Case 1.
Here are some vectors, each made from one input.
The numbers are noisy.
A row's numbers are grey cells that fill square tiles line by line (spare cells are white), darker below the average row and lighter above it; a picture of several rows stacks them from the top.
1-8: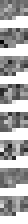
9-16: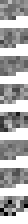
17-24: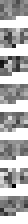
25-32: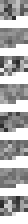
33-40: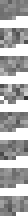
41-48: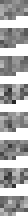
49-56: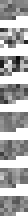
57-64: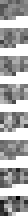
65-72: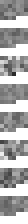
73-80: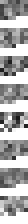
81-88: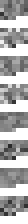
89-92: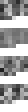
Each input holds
either a point on an 11-point line, or three true/false values.
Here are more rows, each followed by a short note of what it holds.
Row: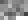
three true/false values
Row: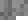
three true/false values
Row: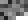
three true/false values
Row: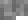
a point on an 11-point line
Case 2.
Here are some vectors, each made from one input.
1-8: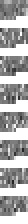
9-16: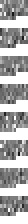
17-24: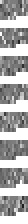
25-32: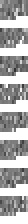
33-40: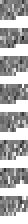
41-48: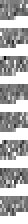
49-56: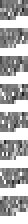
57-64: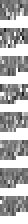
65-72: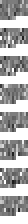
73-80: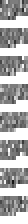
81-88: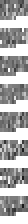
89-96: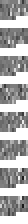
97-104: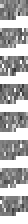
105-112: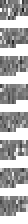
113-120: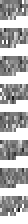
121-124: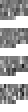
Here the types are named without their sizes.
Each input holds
a point on a line and three true/false values.
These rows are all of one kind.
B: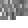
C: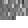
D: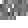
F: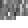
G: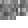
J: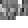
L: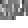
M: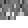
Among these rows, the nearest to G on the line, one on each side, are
D and F.
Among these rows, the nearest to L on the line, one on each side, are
C and J.
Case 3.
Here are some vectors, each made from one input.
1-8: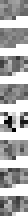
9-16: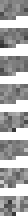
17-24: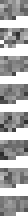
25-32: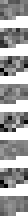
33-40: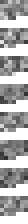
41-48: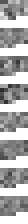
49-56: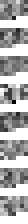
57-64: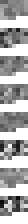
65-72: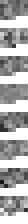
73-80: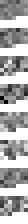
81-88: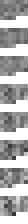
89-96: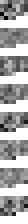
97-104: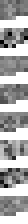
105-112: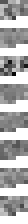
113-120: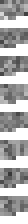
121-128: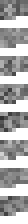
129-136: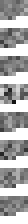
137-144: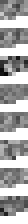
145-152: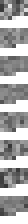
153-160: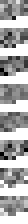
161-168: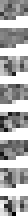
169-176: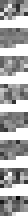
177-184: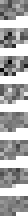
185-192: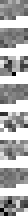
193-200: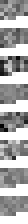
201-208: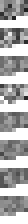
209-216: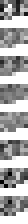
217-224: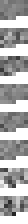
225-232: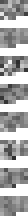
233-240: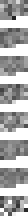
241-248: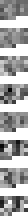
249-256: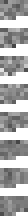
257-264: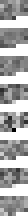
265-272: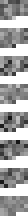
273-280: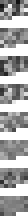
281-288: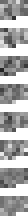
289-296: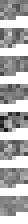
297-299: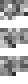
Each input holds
a point on a 15-point circle and a point on an 11-point line.
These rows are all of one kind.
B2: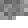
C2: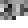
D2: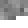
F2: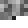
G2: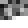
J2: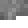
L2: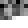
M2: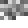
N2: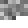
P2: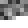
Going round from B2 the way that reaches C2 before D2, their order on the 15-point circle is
B2, P2, C2, J2, F2, M2, N2, L2, D2, G2.
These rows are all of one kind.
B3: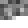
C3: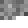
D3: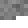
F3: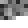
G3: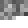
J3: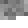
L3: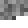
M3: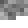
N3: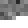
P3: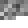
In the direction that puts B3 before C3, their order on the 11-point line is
M3, P3, J3, L3, D3, F3, B3, G3, C3, N3.
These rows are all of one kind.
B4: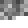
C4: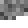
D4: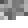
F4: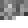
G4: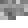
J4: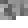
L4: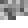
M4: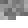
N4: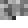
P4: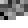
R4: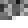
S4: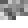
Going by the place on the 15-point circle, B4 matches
D4 and M4.

(Task prompt) With the pictures removed, set down every line of the listing above exactly.

(Written answer)
Case 1.
Here are some vectors, each made from one input.
The numbers are noisy.
A row's numbers are grey cells that fill square tiles line by line (spare cells are white), darker below the average row and lighter above it; a picture of several rows stacks them from the top.
1-8:
9-16:
17-24:
25-32:
33-40:
41-48:
49-56:
57-64:
65-72:
73-80:
81-88:
89-92:
Each input holds
either a point on an 11-point line, or three true/false values.
Here are more rows, each followed by a short note of what it holds.
Row:
three true/false values
Row:
three true/false values
Row:
three true/false values
Row:
a point on an 11-point line
Case 2.
Here are some vectors, each made from one input.
1-8:
9-16:
17-24:
25-32:
33-40:
41-48:
49-56:
57-64:
65-72:
73-80:
81-88:
89-96:
97-104:
105-112:
113-120:
121-124:
Here the types are named without their sizes.
Each input holds
a point on a line and three true/false values.
These rows are all of one kind.
B:
C:
D:
F:
G:
J:
L:
M:
Among these rows, the nearest to G on the line, one on each side, are
D and F.
Among these rows, the nearest to L on the line, one on each side, are
C and J.
Case 3.
Here are some vectors, each made from one input.
1-8:
9-16:
17-24:
25-32:
33-40:
41-48:
49-56:
57-64:
65-72:
73-80:
81-88:
89-96:
97-104:
105-112:
113-120:
121-128:
129-136:
137-144:
145-152:
153-160:
161-168:
169-176:
177-184:
185-192:
193-200:
201-208:
209-216:
217-224:
225-232:
233-240:
241-248:
249-256:
257-264:
265-272:
273-280:
281-288:
289-296:
297-299:
Each input holds
a point on a 15-point circle and a point on an 11-point line.
These rows are all of one kind.
B2:
C2:
D2:
F2:
G2:
J2:
L2:
M2:
N2:
P2:
Going round from B2 the way that reaches C2 before D2, their order on the 15-point circle is
B2, P2, C2, J2, F2, M2, N2, L2, D2, G2.
These rows are all of one kind.
B3:
C3:
D3:
F3:
G3:
J3:
L3:
M3:
N3:
P3:
In the direction that puts B3 before C3, their order on the 11-point line is
M3, P3, J3, L3, D3, F3, B3, G3, C3, N3.
These rows are all of one kind.
B4:
C4:
D4:
F4:
G4:
J4:
L4:
M4:
N4:
P4:
R4:
S4:
Going by the place on the 15-point circle, B4 matches
D4 and M4.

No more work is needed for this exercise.